One turn moves every row onto another: examples first, then more rows asked:
j65: [  7   3   7   1   8  15 -10  -2  -1   4   5   6  11   2   1   4  -4  -2
 -18  -4  15 -26   8  11  -9   0   2   7   1   4  16 -20  15  -1]
j290: [  8  -4   0   1  19  -2  -9 -13  11   1  -3   1   7 -15  -3   3 -17  -1
  -3  -2  13 -14   3  -2 -12 -11  -5   5  10   3  15  -4   2   9]
j140: [ -8  -8  -2  -2  -4  11   2   7  -5   5   1  -7   6 -10   8  -5  -6   7
  -1 -14 -16 -11  -2  15   0   6   6  12 -10   3  10  -7  -1 -13]
j552: [ -1  -8   1  13   5   2  -4   1  -9   2 -12   0   9 -11 -10 -12 -12  -3
 -11 -16 -21  -8  14   1   0   6   5  20   9   1   7   1   4   5]
j848: [  8  -1   8  14  12   3   0   8  -3   8   0  -4  -3  -3   5  -3 -12 -10
   5  -5 -20  -5   7   4  15   1   2   7   4  -6  21  -9  -2   3]
j698: [-11 -13  -1   6  14  14   1  -6  -5  -7  -4  -2  12  -5   6  -7 -13  -8
  -9  -5 -17 -15 -10   7   1 -10  13  -4  -7  -4   1 -13   5  -1]
j759: [ 15   6   5  17   9  16 -13   8   0 -10  -4   1   1   0  -5   7 -11   6
   4 -12 -13 -24   6  14  -6  -3   8   4   5  -6  29   1  -8   5]
j278: [  9 -10  -6  12   2   4  -6  -7   4   4  -2 -12  16   2   6   2 -13  -2
  15 -14 -17 -14   8  24  -4   0  11   9   0 -11   7 -15   3   0]
j924: [ -7  -7  14   4   5   1   2 -13 -13  -2   0 -11   7 -12   1   3  -9   3
   0 -13  16 -18   9  11  -9   0 -13   4  10  -1  12   1   1   6]
j739: [  7   7   7   6   7  23 -13   0  -5  -1   1  10  12   1  -1  -1  -3  -4
 -15  -1  12 -30   8   8  -9  -1  -1   8   3  -2  14 -15  14  -3]
j337: [  0  -3  14  12   6   2   2 -13  -7  -2  -9 -11   7  -7   2   3  -9   6
   1 -14  17 -19  17  11 -15  -7 -15   9   2   2  17   3   0  -1]
j632: [  9  -1   1  28   4  14   4  -5 -18 -12 -12   1  18   8  -6   8  -1  -4
   2   3 -11 -22  14  18  -6  -6   3  -2   6  -9  18  -5   0   5]
j964: [ -9 -15  -8  -1  11  13   7  -7  -4  -1   1  -2  11  -5   2  -1 -10 -10
  -5  -6  -9 -15  -5   9   2  -7  14   1   0   3  -5 -16  10   3]
j892: [ -1   0  -5  -1  -1  13   2  -9  -6   6 -13   3  21   5  -4   3   4   2
  -7 -11  -7 -13  -4  -3  -3 -11  -2  17  16   1   9 -19   3  -5]
j939: [  2 -12  13   8  -2  13   0   6  -6  -2 -13  -6  15 -12  -4  16  -8  -7
  15  -8  -9  -1   2  13 -11 -14   4   0  -5  -8  24 -15  11  -4]
j556: [ 13   5   4  17   6  14 -16  11  -2  -8  -5   6   9  -3  -6   2  -9   6
  -2  -1 -21 -18  -1  12  -4   4   6   3   5 -12  29  -1  -8   3]
j283: [  7   9  -1   2   7   9 -12  -7 -14  -7 -18   0  10 -11  -6   4   9   9
  -1   8   7 -15   4  17  -6  -3   8   0   3  -7  19  -2   2   7]
j216: [ 14 -11  -5   9  -1   5 -11  13   6   0  -4  -3   6 -12  -5  -3  -3  -6
  -6  -8 -11  -5   2  11  -7  -1   6  21  19  -1  12 -11  -5   3]
j78: [-10 -15  -5   3  16  10  -3  -7  -9  -4   1  -1  12  -4   1 -11 -10  -9
  -2  -3 -13 -16  -5   3  -2  -6   3   0  -6   0  -2 -18  12   8]
j64: [ 12   8   1  16   4  17  -6   6   4  -7  -8   3   6  -7  -7   4 -12  10
  -4 -11 -18 -24  -4  14  -6  -4  10   4   2 -14  29   2  -4  -1]
j615: [ -1  -6  18   8   6   4   2  -7 -11  -2  -2 -10   6  -5   6  11  -6   0
  -1 -10  18 -14  17  16 -11  -2  -8   4  10   6  14   2  -6   1]
j771: [ 16   4  11   4  -6   8  -3 -14   0  -8  -6   6   9  -9  -2   0  -1  -8
   9  -3   2  -5  20   4 -12   4   2  13 -13   5  15  -4  10   1]
j120: [  3 -11  -6  22   2   4  -8  10   5  10 -15  -1  10   2  -7   3 -16  -5
  -3   4  -1  -7   9  14  11   3   5   6   4  -6  24  -4  10  -8]
j99: [ -4  -8   2  13   3   0  -2  -1  -1   3 -11  -3   9  -4 -12  -7 -17  -2
 -16 -21 -15  -6  12  -1  -6   5   3  18   9   5   8   6   2   8]
j447: [  1  -8  10  14  -3  17   0   6  -1  -3 -17  -4  18 -10  -7  18 -11  -4
  15  -6  -6  -3   2  12 -18 -15   0   0  -3  -9  19  -6   7  -4]
j15: [  6  -1   0  13   8  15   6 -20  -2   7   7   8  22  -1  -8   5  -9  -3
 -13  -8   0 -18  13   0  -5 -17   8   3  -4   6  12 -10  15  -4]
j352: [-10  -8   3  17  13   1   0 -13   0  -6  -2   6  16  -5   2   7 -17   6
  -6  -3   2 -17  -3  -2   0  -2  -2  22  -2  14  10   1  -4  -9]
j230: [ -5  -1  10   6  -1   6   1   7 -13   0 -25   0  12  -2   1   7  -8   2
   9   4  -3 -13  11  10 -13   8 -12   3  -9  -2  22  -4  11  -3]
j883: [  7   0   7   4  -5  26   3  -8  -7 -10  -8   3  11  -5 -12 -12  -7   0
  15  -4   7 -14   8  12  -9  -8 -12  -2  -3  -7  18   1  -2  -3]
j463: [ -3 -10  -4   3   1   8   5 -13   7  -7  -4   1   5  11   4   8  -3  -7
 -20 -11   3 -20  -4  -4  -4  -5   2  -1   8   4  17  -5   5   1]

j283 moves to j278
j739 moves to j939
j337 moves to j556
And these:
j15 moves to j230
j883 moves to j848
j290 moves to j632
j892 moves to j771
j924 moves to j759
j65 moves to j447
j615 moves to j64

One turn moves every row onto another: examples first, then more rows asked:
j316: [ -9  -2   6   8  -1 -18   9 -13 -10  -9  10   0 -12  -6  -7  20   7]
j152: [  0 -10   6  14  -7  -4  18  -8 -10  -3   7 -22 -22  18   3   5   5]
j163: [ -9  -7   3   7  -1 -21  10 -16  -4  -6  12  -9 -14   2  -7  26  10]
j610: [-12 -15  11  14  -1  -8 -11   8   8  -6  -4 -13 -12   0 -15   5   7]
j130: [  0 -12  14  11  -7 -13   1 -16 -11   8  17  -3 -10  -5  -3  15  -7]
j527: [-13  -1   7  12   1 -10  14  -7 -12 -17   8 -14 -23   7  -2   9  13]
j387: [ -8 -15  18  13  -2 -10 -10   6   8  -4   0 -12 -10   4 -16   0   2]
j292: [-10  -9  12   9  -5 -14  -8 -10   9  -6 -14 -13 -11   8 -15   6  -5]
j885: [-10 -10  11  12  -3 -10  -6  -5  13  -4 -16 -16 -13   9  -9   5   1]
j954: [ -7 -14  11  11  -4 -20  -2 -18 -13   9  12 -10  -8   0  -5  22  -3]
j404: [-11  -6   1  13   1 -15  14 -12 -10 -15   8 -15 -23  10  -1  13  11]
j29: [-13  -6   6  15  -5 -19   3 -17  -5 -11  13   1 -20   1  -9  22   7]
j327: [ -9 -14  14  18 -10   3  -1   9   2  -5   7 -13   0  -1 -15   4  12]
j982: [  3 -12  10  10  -8 -16   5 -15  -8   8  11  -4  -5  -4  -6  21  -8]
j899: [-11  -8   7  20 -20  11   4  -5   0  -8   0 -12   2  -3  -9   9   7]
j476: [ -4  -2   4   8  -5  -7  17  -6  -4 -13  10 -11 -24  11  -1  14  14]
j282: [ -5 -11  15  15  -5 -12  -1 -19  -3  11  15   1 -10  -2  -6  19  -2]
j998: [-11  -4   5  12 -18   2   7 -17   8  -8 -14 -14  -5   4 -10  10   0]
j658: [-10  -6  -2  17  -6  -9  10  -9 -10 -15   5 -12 -28  13  -5  13  12]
────────────────────────────────────────
> _Work to complete_
Please restate only the opening stretch of the records above: every line from the first through the one containing "-11 -16 -21", exactly as written.

> _Written solution_
One turn moves every row onto another: examples first, then more rows asked:
j65: [  7   3   7   1   8  15 -10  -2  -1   4   5   6  11   2   1   4  -4  -2
 -18  -4  15 -26   8  11  -9   0   2   7   1   4  16 -20  15  -1]
j290: [  8  -4   0   1  19  -2  -9 -13  11   1  -3   1   7 -15  -3   3 -17  -1
  -3  -2  13 -14   3  -2 -12 -11  -5   5  10   3  15  -4   2   9]
j140: [ -8  -8  -2  -2  -4  11   2   7  -5   5   1  -7   6 -10   8  -5  -6   7
  -1 -14 -16 -11  -2  15   0   6   6  12 -10   3  10  -7  -1 -13]
j552: [ -1  -8   1  13   5   2  -4   1  -9   2 -12   0   9 -11 -10 -12 -12  -3
 -11 -16 -21  -8  14   1   0   6   5  20   9   1   7   1   4   5]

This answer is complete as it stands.